*** LISTED ENTRIES Section Begins ***

These are the activations of a small network on made-up records, seen along a few directions, one row for each record.
Records have a field called SOF. Each example row is followed by its value.
The largest differences between rows may come from other fields.
In the rows, zero is written as 500.
Random noise pushes rows far along 4 fixed directions. That doesn't count. These rows show it; they differ only by the noise:
[689 469 388 542 408 514 814 491 604 501 599 410 431 357 491 497 443 473 670 468 408 473 565 467]
[628 480 400 533 448 500 815 528 551 504 598 436 437 404 514 523 389 444 612 473 420 448 546 509]
[449 403 549 483 442 443 379 575 487 575 296 637 537 596 599 279 474 736 444 527 513 513 506 376]
[532 482 388 547 565 369 816 577 437 461 660 465 481 465 538 701 303 301 616 517 357 368 461 566]
[419 470 408 548 657 259 753 633 331 442 657 524 530 546 577 803 241 236 582 554 333 311 383 597]
[496 463 472 487 467 497 384 505 500 557 367 590 531 613 548 276 467 666 436 597 429 551 583 397]

[429 523 478 502 510 507 485 577 395 536 418 559 526 641 560 342 352 534 349 573 426 509 593 521] : sop
[388 429 529 533 530 313 288 564 435 457 385 579 641 599 547 538 532 538 559 584 405 485 400 398] : far
[394 475 590 520 488 437 370 595 447 493 360 563 543 578 588 449 489 578 441 472 528 515 428 475] : rinet
[397 447 573 451 540 434 647 601 468 527 531 548 451 483 549 665 415 461 484 391 669 364 354 560] : zozur
[627 404 515 600 480 293 611 464 544 396 620 410 506 267 477 786 624 365 832 395 452 406 339 430] : ran
[539 453 444 446 491 521 695 468 526 555 560 533 399 488 512 500 415 506 463 476 563 404 547 481] : gezi
[642 532 348 591 499 453 476 414 570 395 607 392 553 443 398 561 597 394 707 626 242 587 557 417] : far
[502 401 523 576 465 303 623 610 501 436 496 481 542 407 558 671 491 458 709 423 452 410 352 441] : nezof
[561 562 532 534 452 575 826 599 546 471 610 367 418 328 505 627 424 389 590 351 557 480 441 651] : kof
[541 485 504 538 519 429 263 383 505 454 478 497 553 494 459 503 648 508 579 562 414 556 500 393] : ran
[392 443 559 509 521 380 531 606 409 488 460 566 552 532 569 590 447 475 481 463 552 399 394 532] : vamu
[598 487 356 532 475 468 785 512 499 496 604 458 456 476 506 514 347 406 566 541 358 426 592 491] : lagug
[481 510 478 458 522 550 462 457 485 523 498 547 505 559 499 445 502 524 408 549 517 505 547 520] : dade
[418 437 626 532 563 324 350 530 415 458 464 540 562 459 521 658 576 470 589 442 552 443 336 482] : pifom
[582 626 364 508 565 578 293 311 538 438 584 422 549 573 370 451 584 427 521 740 249 660 657 465] : moke
[688 539 254 481 464 617 414 249 606 522 554 483 483 599 394 259 536 544 477 757 259 600 795 341] : rono
[488 416 557 546 431 389 725 646 495 468 503 477 518 383 561 641 464 464 630 364 562 385 366 526] : molan
[376 478 654 488 460 531 632 680 426 546 393 550 430 504 635 463 385 566 338 301 708 441 424 601] : vusu
[564 491 486 508 514 455 448 419 578 457 579 435 523 401 408 640 621 441 676 516 483 502 439 448] : kod
[546 528 459 497 404 612 313 436 583 518 366 503 532 588 484 229 582 669 436 595 417 651 646 382] : nezof
[695 370 374 572 391 336 463 397 613 471 474 495 555 432 474 421 610 596 779 621 270 507 554 227] : lagug
[568 485 436 441 496 561 596 399 577 541 580 497 402 480 461 499 499 504 490 504 540 470 564 459] : vogop
[358 382 640 460 485 384 256 572 469 544 288 665 574 595 586 404 572 726 453 511 598 492 390 382] : nediz
[638 518 437 635 494 344 315 420 559 361 539 359 639 396 400 603 666 414 847 637 181 620 479 368] : vepob
[522 565 623 511 337 705 734 678 555 549 402 406 416 386 547 318 425 615 424 294 661 578 539 626] : vepob
[577 440 443 458 488 476 323 331 602 526 484 549 486 526 446 425 629 607 560 603 465 532 549 314] : vogop
[591 559 403 540 639 405 161 238 521 399 646 419 604 483 319 690 710 330 697 708 288 580 512 423] : boz
[365 616 509 418 611 636 458 505 427 534 543 512 478 626 466 512 400 420 272 540 580 510 544 650] : kod
[446 410 563 524 495 352 410 539 454 484 422 567 575 499 540 540 552 547 560 489 513 444 413 435] : dade
[417 562 486 476 536 579 618 559 418 513 532 507 489 581 526 500 368 416 323 500 536 461 550 642] : vamu
[509 542 339 463 563 558 355 362 471 534 500 571 511 706 480 335 442 518 341 716 343 543 684 429] : rono
[374 556 608 444 556 561 153 465 460 531 381 563 567 615 467 409 590 587 351 558 598 585 488 513] : rem
[561 475 601 491 434 527 505 474 599 501 504 432 478 321 439 575 657 540 630 369 653 506 413 486] : rem
[403 441 714 513 415 454 363 658 508 515 280 547 547 463 582 417 571 707 522 382 639 544 360 463] : kof
[498 403 563 467 466 430 496 499 571 522 478 534 480 431 500 570 583 578 597 429 622 439 391 416] : zozur
[393 512 557 484 452 564 653 693 389 581 374 573 466 605 627 303 271 582 272 433 586 465 555 600] : sop
[418 503 503 552 654 316 375 492 366 416 569 526 561 548 521 735 495 325 543 542 403 442 369 525] : vusu
[518 455 500 558 492 364 290 460 520 434 440 500 582 504 498 527 625 530 641 563 369 549 448 359] : rinet
[377 589 351 411 697 540 613 463 343 533 656 574 436 732 510 575 228 296 225 660 431 394 612 639] : gezi
[555 588 328 506 617 496 612 388 486 427 732 415 498 525 409 682 435 255 556 663 292 485 573 565] : nediz
[598 428 532 523 327 525 421 483 629 512 362 487 541 417 485 317 667 705 610 471 515 581 531 346] : molan
[412 483 708 459 444 577 493 597 488 566 382 525 459 434 540 452 537 621 393 298 796 486 418 580] : boz
[615 442 601 522 343 543 765 574 636 508 492 409 413 251 513 518 561 591 671 284 649 487 431 495] : moke
[285 532 615 492 661 395 356 586 290 477 484 582 554 621 559 648 410 378 354 494 564 431 372 633] : pifom
[478 586 437 566 552 467 477 554 406 448 516 450 569 584 504 486 382 383 490 616 286 555 563 559] : tuse
[461 553 524 524 462 548 495 608 443 518 402 496 519 567 545 334 398 550 405 512 450 568 567 544] : tuse

Here are new rows. What is SOF for each?
[654 455 419 512 438 495 659 430 607 498 582 448 460 382 466 513 540 506 665 503 435 490 538 431] : nediz
[505 451 478 541 492 384 388 493 504 456 468 514 604 502 494 540 583 507 623 562 405 505 446 418] : molan
[387 478 558 444 526 494 672 617 437 536 506 559 453 532 570 565 374 491 394 429 627 401 433 595] : nediz
[528 623 514 515 428 683 336 492 539 509 384 432 531 554 460 230 535 612 409 568 421 708 657 507] : vepob
[526 429 614 525 412 439 539 573 565 488 428 487 500 370 534 524 580 603 644 392 580 498 383 450] : moke
[520 355 523 474 497 335 573 486 546 512 532 554 456 411 519 659 551 526 655 431 577 368 366 380] : vogop
[479 475 544 527 489 442 277 478 487 480 392 542 542 546 525 420 588 590 498 529 458 563 487 403] : vusu
[536 522 425 565 509 446 594 562 447 454 548 453 515 489 497 518 435 415 554 544 331 518 543 515] : sop
[462 443 587 574 453 358 711 717 431 477 459 474 515 407 600 595 379 464 614 362 507 416 371 548] : tuse
[512 536 442 471 521 548 468 435 520 498 531 504 503 561 467 459 498 497 462 605 438 537 568 494] : nediz
[509 504 593 535 445 489 526 586 538 470 457 440 507 393 505 530 544 537 605 419 527 541 420 511] : kof
[524 481 585 505 460 532 513 512 502 532 460 495 471 419 512 457 534 563 505 388 615 501 481 511] : pifom
[320 472 566 492 541 404 454 647 368 500 407 592 579 619 584 530 407 502 396 504 530 433 416 545] : molan
[470 474 515 540 463 447 587 605 491 473 463 490 520 498 562 531 447 492 533 455 478 474 449 502] : nezof
[599 620 473 496 493 693 594 396 540 491 620 373 417 418 412 488 521 396 452 459 528 567 619 614] : pifom
[625 628 445 495 498 679 452 327 576 479 614 362 468 430 351 477 610 417 503 542 470 614 637 554] : boz
[363 520 596 481 616 418 322 517 413 473 504 530 568 537 479 670 535 420 481 511 566 465 367 565] : rem
[671 534 340 577 460 490 541 386 604 411 609 366 529 436 416 543 567 397 700 608 250 570 591 414] : nezof
[544 428 517 517 422 464 717 597 513 534 472 516 465 425 575 463 420 561 558 407 545 433 471 494] : sop
[456 453 360 481 600 356 184 372 423 506 441 643 604 743 491 395 494 544 445 798 262 504 602 311] : rono
[662 335 446 486 406 384 429 344 651 523 469 546 482 404 464 455 685 663 716 538 470 472 502 219] : gezi
[560 465 595 540 408 509 514 542 563 500 425 467 466 375 537 451 582 605 585 356 578 546 442 465] : vusu
[553 538 522 512 399 637 623 531 569 515 468 433 430 444 518 387 485 555 458 397 560 557 566 531] : rinet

*** LISTED ENTRIES Section Ends ***

#### [WORK TASK]
Look over the listing and return each line that holds "vusu".

#### [EXERCISE SOLUTION]
[376 478 654 488 460 531 632 680 426 546 393 550 430 504 635 463 385 566 338 301 708 441 424 601] : vusu
[418 503 503 552 654 316 375 492 366 416 569 526 561 548 521 735 495 325 543 542 403 442 369 525] : vusu
[479 475 544 527 489 442 277 478 487 480 392 542 542 546 525 420 588 590 498 529 458 563 487 403] : vusu
[560 465 595 540 408 509 514 542 563 500 425 467 466 375 537 451 582 605 585 356 578 546 442 465] : vusu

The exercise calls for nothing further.